» TASK OBJECTIVE
Among the lines of the data below, count those that hold the word "points". Answer with the number alone.

» RECORDS SUPPLIED
----

128 stands for zero in the data rows.
Some points:
[158, 105, 35, 60, 137, 99, 98, 117, 128, 105, 158, 91, 148, 95, 135,
 117, 111, 195, 117, 138, 166, 112, 90, 153]
[14, 255, 255, 255, 255, 147, 255, 178, 90, 181, 102, 55, 0, 213, 64,
 151, 136, 0, 255, 4, 4, 114, 143, 205]
[150, 106, 101, 99, 119, 92, 125, 148, 139, 122, 143, 123, 130, 95, 129,
 121, 139, 167, 106, 142, 140, 128, 141, 120]
[121, 85, 80, 31, 136, 132, 97, 145, 101, 95, 102, 126, 162, 118, 172,
 129, 145, 140, 118, 115, 139, 116, 101, 126]
[103, 161, 102, 154, 122, 123, 136, 94, 160, 131, 150, 101, 131, 160, 136,
 75, 120, 100, 148, 136, 173, 129, 145, 101]
[122, 135, 152, 114, 138, 118, 136, 130, 107, 132, 125, 108, 120, 116, 127,
 122, 135, 137, 115, 121, 136, 132, 140, 106]
[140, 131, 138, 135, 135, 138, 106, 124, 111, 127, 131, 146, 133, 135, 131,
 104, 126, 114, 134, 119, 153, 116, 140, 102]
[116, 128, 131, 138, 122, 126, 110, 102, 130, 106, 125, 119, 114, 139, 118,
 102, 136, 121, 136, 133, 157, 138, 138, 126]
[91, 80, 74, 51, 105, 146, 86, 195, 116, 103, 100, 130, 150, 147, 157,
 117, 121, 166, 152, 162, 157, 125, 94, 125]
[145, 126, 99, 104, 123, 95, 121, 136, 134, 107, 144, 134, 150, 105, 129,
 119, 143, 165, 124, 122, 142, 132, 101, 126]
[126, 123, 121, 138, 121, 117, 131, 150, 98, 116, 126, 124, 122, 115, 137,
 115, 150, 137, 102, 119, 127, 132, 132, 95]
[159, 114, 98, 95, 104, 87, 107, 138, 129, 99, 141, 133, 167, 97, 124,
 129, 136, 178, 108, 114, 136, 129, 112, 118]
[127, 112, 157, 159, 152, 141, 119, 145, 126, 142, 123, 134, 98, 144, 133,
 114, 149, 106, 136, 108, 137, 127, 119, 105]
[138, 94, 85, 83, 113, 99, 113, 150, 128, 109, 126, 140, 145, 77, 127,
 120, 135, 151, 104, 115, 147, 129, 119, 112]
[108, 165, 69, 160, 124, 127, 155, 42, 175, 123, 152, 97, 126, 174, 138,
 107, 118, 66, 141, 148, 145, 119, 145, 144]
[152, 91, 33, 44, 96, 98, 91, 143, 124, 85, 132, 126, 177, 72, 137,
 123, 114, 201, 97, 132, 148, 114, 88, 142]
[80, 231, 255, 255, 70, 255, 255, 130, 218, 255, 0, 157, 2, 179, 81,
 255, 0, 11, 255, 247, 0, 175, 55, 255]
[150, 77, 49, 0, 142, 103, 90, 109, 89, 72, 108, 128, 199, 111, 185,
 161, 154, 167, 95, 89, 136, 105, 89, 163]
[121, 113, 134, 119, 130, 90, 123, 143, 110, 131, 121, 130, 137, 116, 127,
 104, 152, 134, 127, 124, 129, 147, 143, 98]
[138, 115, 53, 101, 115, 113, 112, 141, 152, 114, 156, 96, 138, 100, 133,
 74, 77, 157, 116, 156, 183, 93, 103, 142]
[126, 120, 145, 141, 137, 123, 117, 132, 127, 137, 147, 140, 115, 125, 149,
 99, 132, 128, 134, 111, 129, 125, 125, 104]
[155, 110, 101, 95, 108, 102, 109, 135, 106, 135, 124, 165, 165, 103, 121,
 159, 166, 182, 102, 102, 126, 128, 131, 120]
[159, 96, 59, 63, 116, 94, 106, 129, 128, 97, 127, 136, 174, 95, 130,
 127, 121, 193, 112, 125, 154, 112, 97, 147]
[134, 123, 148, 118, 119, 130, 111, 145, 101, 124, 108, 143, 155, 121, 128,
 115, 151, 121, 114, 128, 138, 125, 147, 94]
[119, 138, 115, 140, 134, 105, 138, 92, 131, 119, 149, 115, 131, 134, 122,
 101, 137, 114, 142, 122, 154, 115, 129, 119]
[122, 106, 102, 121, 118, 113, 116, 168, 150, 117, 136, 113, 153, 104, 144,
 95, 131, 144, 120, 145, 156, 120, 123, 122]
[126, 147, 142, 120, 129, 137, 127, 144, 114, 123, 125, 152, 138, 129, 128,
 109, 156, 138, 106, 118, 140, 135, 140, 97]
[149, 102, 194, 123, 145, 135, 109, 209, 94, 159, 125, 158, 105, 76, 120,
 112, 183, 129, 125, 83, 153, 109, 141, 68]
[143, 122, 132, 148, 134, 135, 117, 112, 106, 145, 149, 126, 129, 147, 130,
 124, 141, 110, 129, 112, 152, 123, 151, 114]
[149, 82, 39, 18, 119, 119, 78, 158, 114, 103, 113, 115, 171, 91, 143,
 115, 101, 183, 93, 156, 176, 95, 86, 153]
[127, 127, 131, 115, 137, 120, 124, 136, 116, 136, 130, 138, 128, 125, 120,
 116, 143, 133, 127, 129, 142, 126, 137, 112]
[137, 100, 129, 123, 124, 115, 118, 146, 122, 126, 124, 146, 126, 130, 119,
 116, 133, 125, 116, 122, 145, 129, 124, 116]
[112, 140, 120, 133, 138, 124, 129, 128, 123, 121, 142, 114, 124, 123, 129,
 94, 144, 121, 118, 121, 146, 127, 139, 108]
[154, 85, 166, 112, 120, 117, 105, 192, 101, 141, 128, 165, 108, 86, 124,
 154, 169, 178, 89, 91, 123, 125, 107, 105]
[136, 139, 95, 139, 102, 114, 142, 100, 147, 117, 159, 124, 132, 139, 119,
 85, 127, 132, 117, 122, 152, 132, 132, 119]
[160, 139, 116, 131, 136, 142, 124, 125, 132, 144, 146, 133, 101, 127, 126,
 101, 138, 124, 135, 128, 139, 131, 112, 121]
[128, 110, 121, 121, 148, 135, 121, 131, 125, 130, 141, 152, 106, 130, 116,
 119, 146, 117, 117, 130, 148, 115, 139, 97]
[132, 115, 126, 135, 147, 123, 133, 154, 121, 127, 138, 153, 106, 115, 118,
 124, 155, 122, 120, 116, 128, 143, 164, 95]
[145, 96, 22, 10, 134, 144, 85, 138, 94, 108, 116, 110, 150, 94, 158,
 86, 108, 194, 127, 149, 185, 97, 89, 132]
[5, 255, 255, 255, 79, 255, 255, 160, 195, 235, 0, 97, 33, 219, 97,
 255, 0, 0, 251, 202, 0, 150, 105, 255]
[149, 117, 109, 110, 120, 128, 114, 132, 114, 120, 143, 144, 145, 120, 120,
 123, 142, 139, 109, 118, 140, 130, 139, 114]
[122, 131, 135, 154, 147, 145, 138, 115, 113, 150, 145, 147, 107, 139, 129,
 125, 149, 102, 141, 123, 143, 132, 148, 114]
[79, 255, 255, 255, 165, 127, 255, 151, 138, 251, 178, 147, 0, 158, 1,
 144, 138, 11, 208, 106, 0, 230, 233, 87]
[150, 93, 33, 12, 125, 62, 94, 114, 135, 68, 127, 119, 184, 61, 138,
 159, 128, 211, 93, 116, 123, 121, 84, 173]
[117, 150, 96, 148, 127, 128, 150, 115, 143, 119, 150, 108, 137, 151, 135,
 89, 124, 106, 132, 146, 148, 130, 154, 109]
[131, 140, 102, 146, 126, 126, 131, 114, 136, 126, 146, 124, 112, 137, 119,
 102, 126, 110, 115, 131, 151, 123, 134, 97]
[117, 124, 106, 155, 148, 146, 135, 94, 153, 134, 163, 98, 115, 137, 132,
 116, 142, 121, 138, 133, 145, 140, 146, 125]
[88, 204, 87, 178, 0, 255, 184, 118, 123, 247, 0, 93, 74, 103, 94,
 255, 41, 179, 119, 255, 0, 214, 151, 239]
[134, 132, 165, 141, 120, 117, 124, 137, 115, 142, 151, 132, 132, 129, 128,
 116, 152, 148, 122, 95, 129, 133, 131, 101]
[112, 119, 70, 130, 102, 114, 125, 111, 146, 120, 157, 130, 150, 142, 100,
 90, 123, 117, 138, 155, 161, 122, 143, 115]
[136, 231, 255, 255, 92, 255, 246, 73, 206, 255, 0, 153, 0, 134, 76,
 255, 0, 62, 255, 255, 0, 161, 37, 255]
[145, 127, 101, 84, 122, 103, 111, 137, 123, 110, 127, 135, 166, 101, 141,
 111, 135, 152, 106, 117, 142, 125, 97, 110]
[127, 123, 145, 108, 158, 135, 111, 155, 110, 136, 126, 133, 118, 124, 125,
 130, 156, 145, 134, 116, 128, 124, 136, 92]
[129, 126, 135, 138, 129, 124, 125, 132, 110, 118, 119, 141, 134, 137, 117,
 114, 145, 121, 110, 114, 124, 133, 132, 96]
[135, 160, 91, 142, 134, 147, 138, 52, 153, 136, 155, 131, 124, 185, 120,
 134, 134, 86, 137, 139, 136, 142, 154, 140]
[155, 125, 138, 122, 136, 124, 116, 140, 96, 105, 129, 151, 155, 126, 120,
 109, 166, 118, 115, 106, 107, 127, 141, 98]
[128, 128, 94, 133, 125, 131, 128, 128, 150, 123, 156, 105, 138, 115, 129,
 79, 128, 127, 121, 150, 170, 117, 129, 112]
[138, 130, 141, 132, 147, 141, 127, 139, 118, 133, 133, 136, 138, 136, 134,
 96, 138, 135, 139, 120, 149, 135, 131, 104]
[126, 105, 131, 128, 144, 136, 108, 139, 116, 138, 126, 123, 137, 126, 126,
 118, 154, 129, 115, 127, 138, 129, 150, 111]
[157, 44, 117, 0, 117, 52, 135, 63, 102, 64, 140, 220, 197, 225, 199,
 200, 218, 116, 132, 0, 108, 120, 148, 165]
Along one direction, these points spread out more than along any other. For each point below, how far along it does it lie, from 0 to 99? 50 is the average, and the first point above lies past it.
[159, 85, 179, 80, 145, 104, 93, 194, 71, 149, 125, 173, 132, 65, 120,
 157, 177, 190, 114, 100, 121, 133, 110, 86] 58
[119, 185, 70, 185, 120, 158, 160, 0, 162, 127, 150, 104, 118, 210, 134,
 126, 96, 45, 136, 165, 147, 116, 159, 189] 40
[127, 113, 121, 115, 132, 139, 120, 110, 114, 132, 156, 122, 101, 139, 117,
 116, 156, 108, 118, 128, 139, 116, 145, 109] 52
[113, 124, 136, 125, 127, 120, 120, 117, 125, 127, 126, 133, 125, 151, 122,
 104, 123, 105, 118, 116, 145, 113, 134, 99] 51
[141, 128, 130, 133, 135, 135, 137, 149, 114, 140, 134, 152, 116, 133, 114,
 129, 127, 119, 125, 125, 142, 129, 134, 109] 49
[130, 78, 55, 11, 147, 128, 78, 139, 120, 83, 121, 129, 177, 131, 162,
 136, 138, 175, 109, 131, 164, 126, 94, 144] 66
[162, 107, 67, 69, 127, 112, 108, 115, 122, 110, 137, 130, 140, 88, 138,
 122, 106, 175, 96, 124, 157, 127, 120, 124] 61
[163, 101, 72, 87, 124, 101, 91, 136, 135, 127, 143, 127, 159, 96, 132,
 105, 123, 183, 106, 154, 158, 119, 121, 117] 62
[126, 123, 167, 126, 140, 112, 127, 163, 114, 141, 143, 135, 96, 116, 134,
 112, 162, 150, 125, 117, 136, 126, 141, 108] 51
[145, 130, 149, 126, 127, 119, 122, 160, 117, 142, 116, 142, 134, 125, 133,
 107, 147, 121, 112, 120, 155, 117, 148, 106] 52
[124, 106, 123, 43, 121, 78, 127, 86, 118, 42, 130, 165, 205, 175, 169,
 162, 210, 134, 118, 38, 130, 132, 125, 135] 63
[124, 128, 124, 130, 164, 124, 129, 121, 116, 127, 143, 139, 98, 134, 127,
 121, 145, 123, 120, 126, 143, 131, 147, 101] 51
[100, 142, 93, 161, 123, 121, 129, 133, 161, 112, 160, 69, 134, 143, 106,
 49, 96, 96, 121, 162, 189, 120, 152, 117] 51
[130, 131, 132, 158, 142, 131, 133, 123, 136, 135, 135, 127, 93, 138, 138,
 95, 117, 130, 124, 132, 147, 135, 139, 107] 48
[106, 179, 0, 191, 97, 126, 161, 0, 200, 96, 174, 68, 142, 205, 139,
 76, 78, 63, 148, 158, 172, 151, 151, 162] 47
[130, 112, 129, 113, 116, 109, 108, 162, 126, 107, 120, 134, 161, 139, 122,
 101, 166, 122, 104, 126, 126, 120, 134, 99] 56
[127, 134, 139, 150, 162, 167, 126, 131, 124, 153, 127, 124, 114, 126, 139,
 112, 169, 125, 125, 103, 143, 114, 147, 112] 49
[128, 127, 135, 133, 131, 115, 120, 154, 120, 131, 133, 137, 123, 120, 115,
 124, 156, 108, 111, 126, 147, 136, 162, 95] 51
[122, 145, 111, 138, 138, 123, 120, 116, 142, 139, 135, 125, 130, 120, 128,
 103, 138, 145, 145, 128, 154, 128, 135, 104] 52
[127, 144, 123, 147, 131, 145, 135, 113, 126, 126, 129, 112, 122, 140, 134,
 83, 127, 82, 140, 140, 155, 116, 145, 123] 48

----

» WORKED SOLUTION
2